**Problem**
What is needed is an exact copy of the line that contains "input [7,-6], class" and of all later lines to the end of the records below, with no other lines.

**Exercise material**
Below is a small trained network, with its code and all its weights. Each question gives an input and a class and asks what happens when units are switched off, that is, made to give their printed mean instead of their output.

import numpy as np


def w(rows, s, z=0):
    codes = np.array(rows[::2]) - 128.0
    scale = np.full(codes.shape[1], s)
    scale[-1] = z or s
    return codes * scale


def norm(h):
    return h / np.sqrt((h * h).mean(-1, keepdims=True) + 1e-5)


def f(y):
    return y / 2 * (1 + np.tanh(0.7978845608 * (y + 0.044715 * y**3)))


def log_softmax(a):
    a = a - a.max(-1, keepdims=True)
    return a - np.log(np.exp(a).sum(-1, keepdims=True))


def net(x, mask):
    res = np.array(x, float).reshape(1, 2) / 4 @ E
    u = 0
    for l in range(2):
        y = f(norm(res) @ A[l][:, :-1].T + A[l][:, -1])
        res = res + np.where(mask[u : u + 11], y, B[l][:, -1]) @ B[l][:, :-1]
        u += 11
    return log_softmax(norm(res)[-1] @ U[:, :-1].T + U[:, -1])


A, B = {}, {}
E = w([
[31,173,105],'x0',
[98,38,2],'x1',
],0.0069)
A[0] = w([
[152,150,121,83],'0.n0',
[133,170,86,110],'0.n1',
[127,141,98,217],'0.n2',
[239,166,68,149],'0.n3',
[155,111,143,96],'0.n4',
[65,140,92,131],'0.n5',
[41,175,52,104],'0.n6',
[110,197,179,91],'0.n7',
[105,158,175,5],'0.n8',
[111,144,69,62],'0.n9',
[9,157,51,85],'0.n10',
],0.014,0.0015)
B[0] = w([
[119,100,135,127],'0.n0',
[137,137,144,133],'0.n1',
[175,153,186,145],'0.n2',
[177,111,122,176],'0.n3',
[150,131,83,139],'0.n4',
[184,146,110,184],'0.n5',
[223,143,40,229],'0.n6',
[10,122,166,199],'0.n7',
[80,137,156,157],'0.n8',
[132,182,138,160],'0.n9',
[185,149,42,255],'0.n10',
],0.011,0.0078)
A[1] = w([
[129,132,117,146],'1.n0',
[91,7,177,59],'1.n1',
[174,186,40,93],'1.n2',
[154,222,167,233],'1.n3',
[129,115,160,4],'1.n4',
[195,229,122,35],'1.n5',
[242,143,249,185],'1.n6',
[113,197,46,169],'1.n7',
[145,21,136,4],'1.n8',
[253,61,65,132],'1.n9',
[56,132,155,37],'1.n10',
],0.011,0.0026)
B[1] = w([
[134,156,143,133],'1.n0',
[114,58,77,140],'1.n1',
[59,114,147,194],'1.n2',
[91,131,83,152],'1.n3',
[113,103,147,120],'1.n4',
[92,34,218,152],'1.n5',
[91,65,53,169],'1.n6',
[107,169,48,171],'1.n7',
[143,68,254,138],'1.n8',
[162,162,197,252],'1.n9',
[187,139,164,142],'1.n10',
],0.0078,0.012)
U = w([
[110,23,141,118],'0',
[160,148,145,4],'1',
[151,142,137,2],'2',
[252,58,178,157],'3',
[218,183,61,230],'4',
[82,212,65,77],'5',
[66,168,172,219],'6',
],0.023,0.0089)

Each question gives the input, the list of numbers given to net, and the class t.
The units are the neurons (one row each of A and B). Each row of codes is followed by its name. A weight is (code - 128) times the scale printed after its matrix; where a second scale follows, it is the last column's (A, B and U).
mask holds one flag per neuron, layer by layer. A switched-off neuron (its flag False) gives its mean, the last column of its row in B, instead of its output. The means were averaged over made-up inputs and are rounded, as every weight is.
A unit's drop is (log p(t) with every unit on - log p(t) with that unit switched off) / (log p(t) with every unit on - log p(t) with every unit switched off).
The circuit of an input: a set's keep is (log p(t) with only the set's units on - log p(t) with every unit switched off) / (log p(t) with every unit on - log p(t) with every unit switched off). Starting from the 12 units with the biggest drops (on a tie, the unit counted first), units are removed one at a time, each time the one whose removal leaves the highest keep (on an exact tie, the one counted first), for as long as the keep stays at least 0.8.
units of the circuit, in order: the units of the circuit, biggest drop first
top k neurons: the k neurons with the biggest drops, biggest first
k most important neurons of layer l: the k neurons of layer l with the biggest drops, biggest first
drop when u is switched off: that unit's drop, to one decimal
input [8,0], class 4: units of the circuit, in order => [0.n6]
input [4,-3], class 5: 3 most important neurons of layer 1 => [1.n9 1.n5 1.n2]
input [-6,-8], class 0: top 2 neurons => [1.n6 1.n9]
input [-7,-5], class 0: units of the circuit, in order => [1.n6 0.n6 0.n10]
input [-3,-6], class 6: 2 most important neurons of layer 0 => [0.n7 0.n6]
input [-1,1], class 3: 2 most important neurons of layer 0 => [0.n7 0.n3]
input [7,-6], class 6: 2 most important neurons of layer 0 => [0.n7 0.n10]
input [-6,-7], class 0: drop when 1.n6 is switched off => 0.3
input [-7,-7], class 0: drop when 1.n6 is switched off => 0.3
input [-3,4], class 3: drop when 0.n10 is switched off => 0.2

**Answer space**
input [7,-6], class 6: 2 most important neurons of layer 0 => [0.n7 0.n10]
input [-6,-7], class 0: drop when 1.n6 is switched off => 0.3
input [-7,-7], class 0: drop when 1.n6 is switched off => 0.3
input [-3,4], class 3: drop when 0.n10 is switched off => 0.2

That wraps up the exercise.